[[136 130 129 131 117 126 121 128 127 145 123 125 131 115]
 [130 128 152 103 118 131 114 129 130 118 129 136 127 123]
 [130 132 131 107 142 126 138 129 136 157 125 133 125 132]]
|
[[130 132 131 107 142 126 138 129 136 157 125 133 125 132]
 [136 130 129 131 117 126 121 128 127 145 123 125 131 115]
 [130 128 152 103 118 131 114 129 130 118 129 136 127 123]]

[[146 150 142 126 139 127 124 128 109]
 [121 119 138 121 114 117 121 117 120]
 [137 141 146 134 145 139 118 144 126]]
|
[[146 150 142 126 139 127 124 128 109]
 [137 141 146 134 145 139 118 144 126]
 [121 119 138 121 114 117 121 117 120]]

[[129 133 120]
 [139 106 144]
 [110 130 128]
 [127 132 124]
 [126 127 126]
 [127 126 127]]
|
[[129 133 120]
 [127 132 124]
 [110 130 128]
 [126 127 126]
 [127 126 127]
 [139 106 144]]

[[134 124 129 129 124 123 125 130 133 124 126]
 [127 128 124 127 124 125 126 128 129 136 128]
 [122 134 123 123 128 132 127 128 121 141 132]
 [125 130 127 128 130 130 128 125 126 136 131]
 [112 138 120 121 140 140 137 128 116 142 131]
 [144 107 145 146 110 107 106 117 147 141 141]
 [115 142 116 116 138 141 139 133 113 135 126]]
|
[[115 142 116 116 138 141 139 133 113 135 126]
 [112 138 120 121 140 140 137 128 116 142 131]
 [122 134 123 123 128 132 127 128 121 141 132]
 [125 130 127 128 130 130 128 125 126 136 131]
 [127 128 124 127 124 125 126 128 129 136 128]
 [134 124 129 129 124 123 125 130 133 124 126]
 [144 107 145 146 110 107 106 117 147 141 141]]

[[116 138 136 121 123]
 [121 136 132 134 133]
 [129 121 138 122 114]
 [118 114 113 122 148]
 [138 133 153 126 133]
 [129 117 125 121 128]
 [131 141 128 114 129]]
|
[[131 141 128 114 129]
 [116 138 136 121 123]
 [121 136 132 134 133]
 [138 133 153 126 133]
 [129 121 138 122 114]
 [129 117 125 121 128]
 [118 114 113 122 148]]

[[132 133 139 132 132 130 112 132 121 139 129 129 122]
 [102 101 134 121 106 113 117 128 129 129 127 128 120]
 [145 147 131 137 145 138 144 130 139 108 127 128 129]
 [152 152 118 134 149 141 127 128 123 129 130 129 122]]
|
[[152 152 118 134 149 141 127 128 123 129 130 129 122]
 [145 147 131 137 145 138 144 130 139 108 127 128 129]
 [132 133 139 132 132 130 112 132 121 139 129 129 122]
 [102 101 134 121 106 113 117 128 129 129 127 128 120]]

[[110 111 122 147 120 127 119]
 [151 134 140 140 150 139 145]
 [109 120 123 119 130 110 139]
 [121 106 123 120 134 145 132]
 [130 131 128 106 126 148 150]
 [113 123 119 118 115 144 108]
 [116 119 118 147 121 115 147]
 [144 140 114 133 137 116 122]]
|
[[144 140 114 133 137 116 122]
 [151 134 140 140 150 139 145]
 [130 131 128 106 126 148 150]
 [113 123 119 118 115 144 108]
 [109 120 123 119 130 110 139]
 [116 119 118 147 121 115 147]
 [110 111 122 147 120 127 119]
 [121 106 123 120 134 145 132]]

[[116 117 117 128 127]
 [109 110 140 145 146]
 [154 156 109 101  98]]
|
[[154 156 109 101  98]
 [116 117 117 128 127]
 [109 110 140 145 146]]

----

### Work task
Everything from the line with "[131 141 128 114 129]]" through the line with "[[152 152 118" in the listing above must be retyped exactly, with nothing added.

### Solution to this task
 [131 141 128 114 129]]
|
[[131 141 128 114 129]
 [116 138 136 121 123]
 [121 136 132 134 133]
 [138 133 153 126 133]
 [129 121 138 122 114]
 [129 117 125 121 128]
 [118 114 113 122 148]]

[[132 133 139 132 132 130 112 132 121 139 129 129 122]
 [102 101 134 121 106 113 117 128 129 129 127 128 120]
 [145 147 131 137 145 138 144 130 139 108 127 128 129]
 [152 152 118 134 149 141 127 128 123 129 130 129 122]]
|
[[152 152 118 134 149 141 127 128 123 129 130 129 122]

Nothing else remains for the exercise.